» TRY IT: Copy every line of the data below exactly as given, except for the pictures.

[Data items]
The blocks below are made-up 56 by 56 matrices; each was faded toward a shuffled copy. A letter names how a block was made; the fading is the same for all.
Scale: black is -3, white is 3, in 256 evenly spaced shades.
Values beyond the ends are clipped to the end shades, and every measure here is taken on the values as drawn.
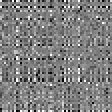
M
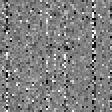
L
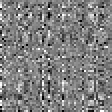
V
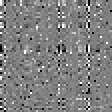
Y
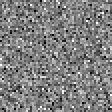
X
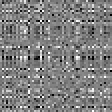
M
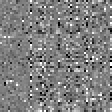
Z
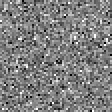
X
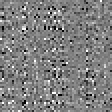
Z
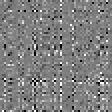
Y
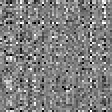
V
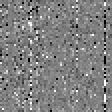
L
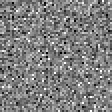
X
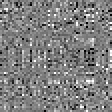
Z
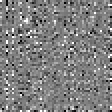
Z
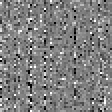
L
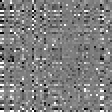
Y
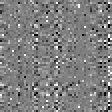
Y
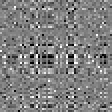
M
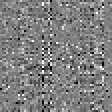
Z
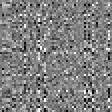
V
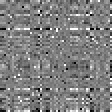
M
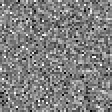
X
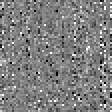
L
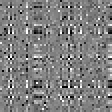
M
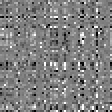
Y
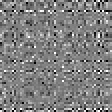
M
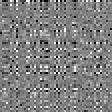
M
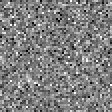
X
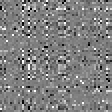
Y
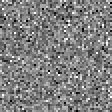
X
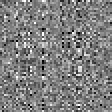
V
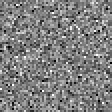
X
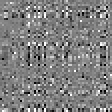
Y
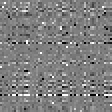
M
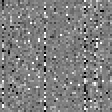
L
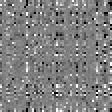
Y
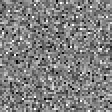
X
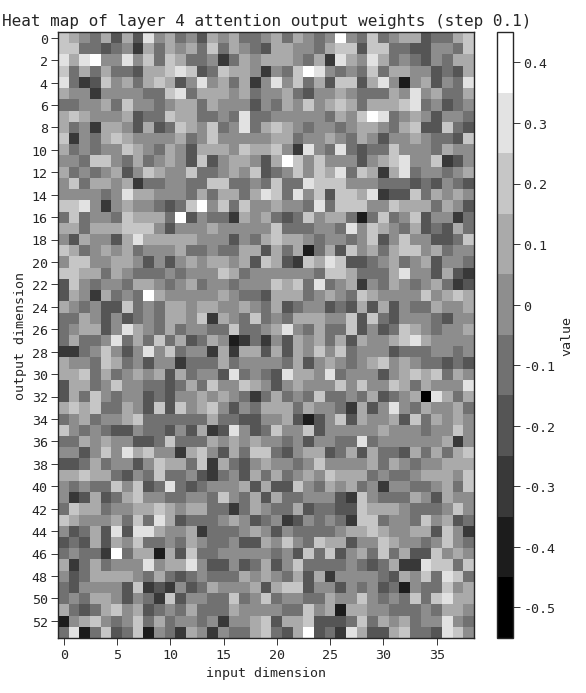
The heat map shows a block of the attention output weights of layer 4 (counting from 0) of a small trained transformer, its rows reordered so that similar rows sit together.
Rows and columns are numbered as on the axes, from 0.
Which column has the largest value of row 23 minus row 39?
8
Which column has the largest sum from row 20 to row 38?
24
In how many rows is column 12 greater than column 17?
26
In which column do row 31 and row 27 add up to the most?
5
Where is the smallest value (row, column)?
32, 34
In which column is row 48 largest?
36
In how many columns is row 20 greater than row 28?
16
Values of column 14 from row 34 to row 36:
0.1 -0.3 0.1
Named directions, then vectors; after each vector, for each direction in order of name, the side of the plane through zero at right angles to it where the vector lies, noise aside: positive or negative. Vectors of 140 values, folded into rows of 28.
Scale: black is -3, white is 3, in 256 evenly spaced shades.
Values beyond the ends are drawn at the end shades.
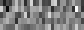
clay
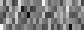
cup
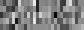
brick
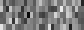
negative, positive, positive
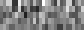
positive, negative, positive
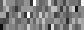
positive, negative, negative
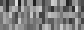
negative, positive, negative
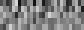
negative, positive, negative
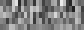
negative, positive, negative
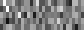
negative, negative, negative
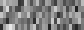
negative, negative, negative
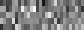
positive, positive, negative
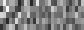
negative, negative, negative
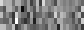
negative, negative, positive
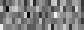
negative, positive, positive
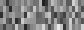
positive, positive, negative
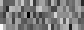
negative, positive, positive
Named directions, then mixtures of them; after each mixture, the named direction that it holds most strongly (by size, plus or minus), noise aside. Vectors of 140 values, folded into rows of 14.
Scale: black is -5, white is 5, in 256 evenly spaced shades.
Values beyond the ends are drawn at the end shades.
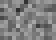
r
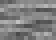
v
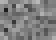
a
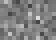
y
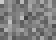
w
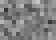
a
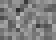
r
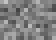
r
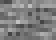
v
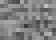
v
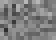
a
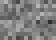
y
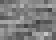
v
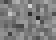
y
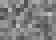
r
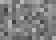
w
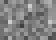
w
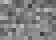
y
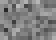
a
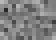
a
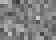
y
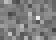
y
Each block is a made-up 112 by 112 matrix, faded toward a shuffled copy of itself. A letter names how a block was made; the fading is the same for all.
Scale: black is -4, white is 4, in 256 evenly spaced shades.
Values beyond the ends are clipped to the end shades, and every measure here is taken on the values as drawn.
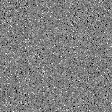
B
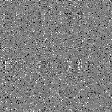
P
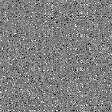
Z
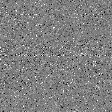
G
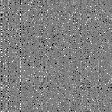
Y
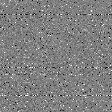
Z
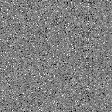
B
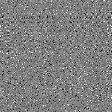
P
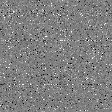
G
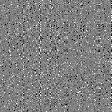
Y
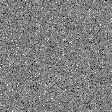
B
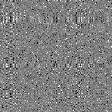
Y
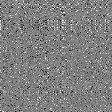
P
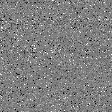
G
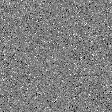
B
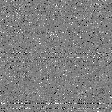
Z
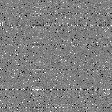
Z
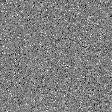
B
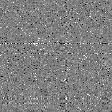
Z
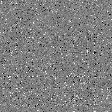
G
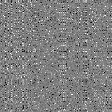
Y
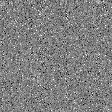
B
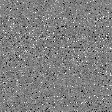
G
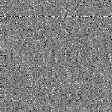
Z
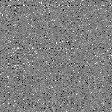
P
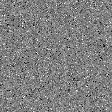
B
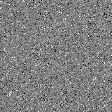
B
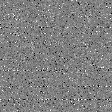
G
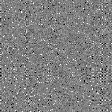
P
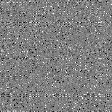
Z
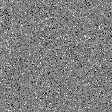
B
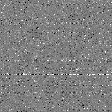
Z
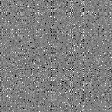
Y
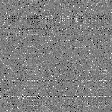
Z
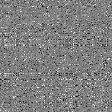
Z
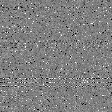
Z
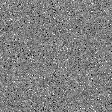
B
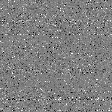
G
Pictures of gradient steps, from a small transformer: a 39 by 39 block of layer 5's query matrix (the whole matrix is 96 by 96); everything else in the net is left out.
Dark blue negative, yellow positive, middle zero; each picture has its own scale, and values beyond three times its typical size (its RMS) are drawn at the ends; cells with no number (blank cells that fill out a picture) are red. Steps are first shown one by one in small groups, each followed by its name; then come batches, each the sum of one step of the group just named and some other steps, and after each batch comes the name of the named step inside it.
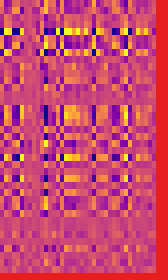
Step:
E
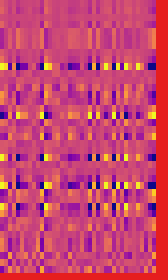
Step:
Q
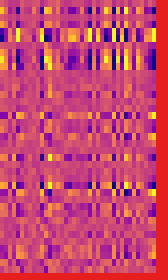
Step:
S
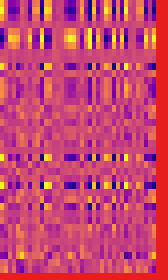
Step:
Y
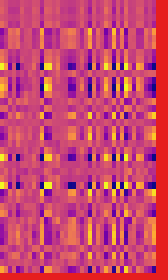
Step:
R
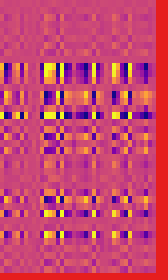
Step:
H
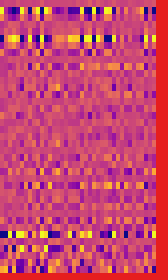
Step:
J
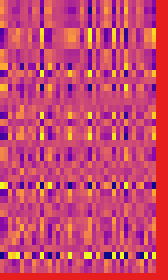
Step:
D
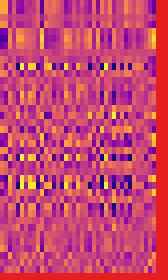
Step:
Q
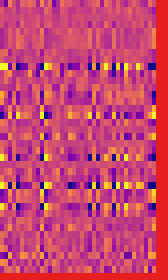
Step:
Q
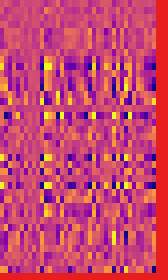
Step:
R
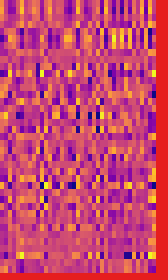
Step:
Y
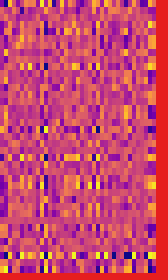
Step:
E
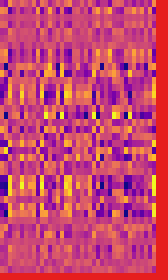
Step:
H
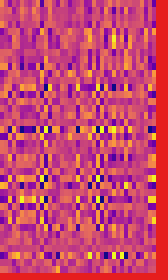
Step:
D
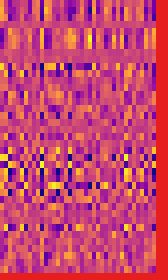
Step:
Y
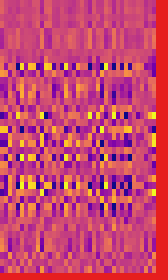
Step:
Q
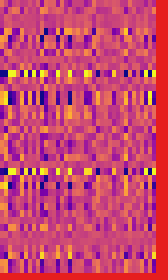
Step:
E
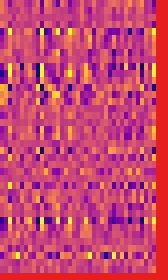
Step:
D
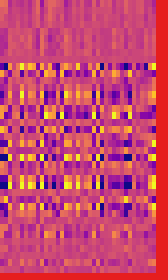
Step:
H
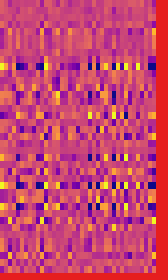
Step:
Q
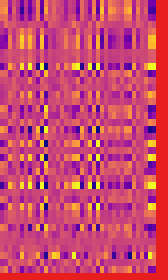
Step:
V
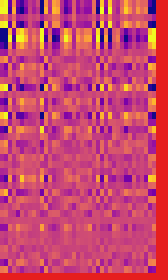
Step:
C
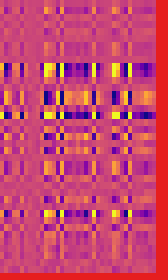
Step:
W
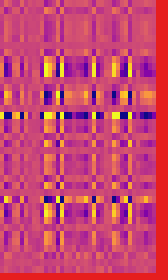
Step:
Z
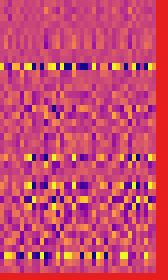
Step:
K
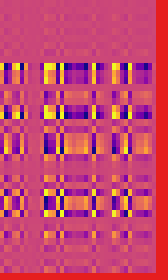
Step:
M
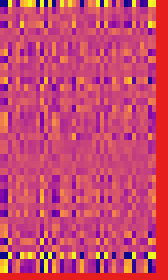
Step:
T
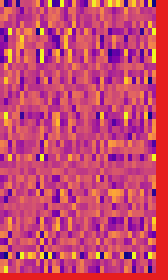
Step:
T
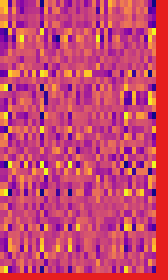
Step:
C
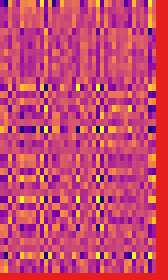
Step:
T
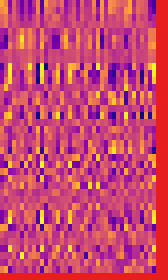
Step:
V
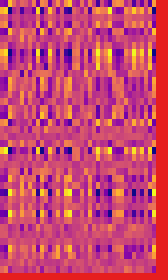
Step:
V
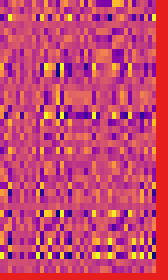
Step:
W
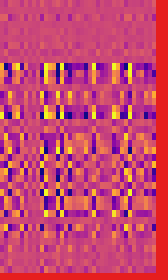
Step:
M

» ANSWER SECTION:
The blocks below are made-up 56 by 56 matrices; each was faded toward a shuffled copy. A letter names how a block was made; the fading is the same for all.
Scale: black is -3, white is 3, in 256 evenly spaced shades.
Values beyond the ends are clipped to the end shades, and every measure here is taken on the values as drawn.
M
L
V
Y
X
M
Z
X
Z
Y
V
L
X
Z
Z
L
Y
Y
M
Z
V
M
X
L
M
Y
M
M
X
Y
X
V
X
Y
M
L
Y
X
The heat map shows a block of the attention output weights of layer 4 (counting from 0) of a small trained transformer, its rows reordered so that similar rows sit together.
Rows and columns are numbered as on the axes, from 0.
Which column has the largest value of row 23 minus row 39?
8
Which column has the largest sum from row 20 to row 38?
24
In how many rows is column 12 greater than column 17?
26
In which column do row 31 and row 27 add up to the most?
5
Where is the smallest value (row, column)?
32, 34
In which column is row 48 largest?
36
In how many columns is row 20 greater than row 28?
16
Values of column 14 from row 34 to row 36:
0.1 -0.3 0.1
Named directions, then vectors; after each vector, for each direction in order of name, the side of the plane through zero at right angles to it where the vector lies, noise aside: positive or negative. Vectors of 140 values, folded into rows of 28.
Scale: black is -3, white is 3, in 256 evenly spaced shades.
Values beyond the ends are drawn at the end shades.
clay
cup
brick
negative, positive, positive
positive, negative, positive
positive, negative, negative
negative, positive, negative
negative, positive, negative
negative, positive, negative
negative, negative, negative
negative, negative, negative
positive, positive, negative
negative, negative, negative
negative, negative, positive
negative, positive, positive
positive, positive, negative
negative, positive, positive
Named directions, then mixtures of them; after each mixture, the named direction that it holds most strongly (by size, plus or minus), noise aside. Vectors of 140 values, folded into rows of 14.
Scale: black is -5, white is 5, in 256 evenly spaced shades.
Values beyond the ends are drawn at the end shades.
r
v
a
y
w
a
r
r
v
v
a
y
v
y
r
w
w
y
a
a
y
y
Each block is a made-up 112 by 112 matrix, faded toward a shuffled copy of itself. A letter names how a block was made; the fading is the same for all.
Scale: black is -4, white is 4, in 256 evenly spaced shades.
Values beyond the ends are clipped to the end shades, and every measure here is taken on the values as drawn.
B
P
Z
G
Y
Z
B
P
G
Y
B
Y
P
G
B
Z
Z
B
Z
G
Y
B
G
Z
P
B
B
G
P
Z
B
Z
Y
Z
Z
Z
B
G
Pictures of gradient steps, from a small transformer: a 39 by 39 block of layer 5's query matrix (the whole matrix is 96 by 96); everything else in the net is left out.
Dark blue negative, yellow positive, middle zero; each picture has its own scale, and values beyond three times its typical size (its RMS) are drawn at the ends; cells with no number (blank cells that fill out a picture) are red. Steps are first shown one by one in small groups, each followed by its name; then come batches, each the sum of one step of the group just named and some other steps, and after each batch comes the name of the named step inside it.
Step:
E
Step:
Q
Step:
S
Step:
Y
Step:
R
Step:
H
Step:
J
Step:
D
Step:
Q
Step:
Q
Step:
R
Step:
Y
Step:
E
Step:
H
Step:
D
Step:
Y
Step:
Q
Step:
E
Step:
D
Step:
H
Step:
Q
Step:
V
Step:
C
Step:
W
Step:
Z
Step:
K
Step:
M
Step:
T
Step:
T
Step:
C
Step:
T
Step:
V
Step:
V
Step:
W
Step:
M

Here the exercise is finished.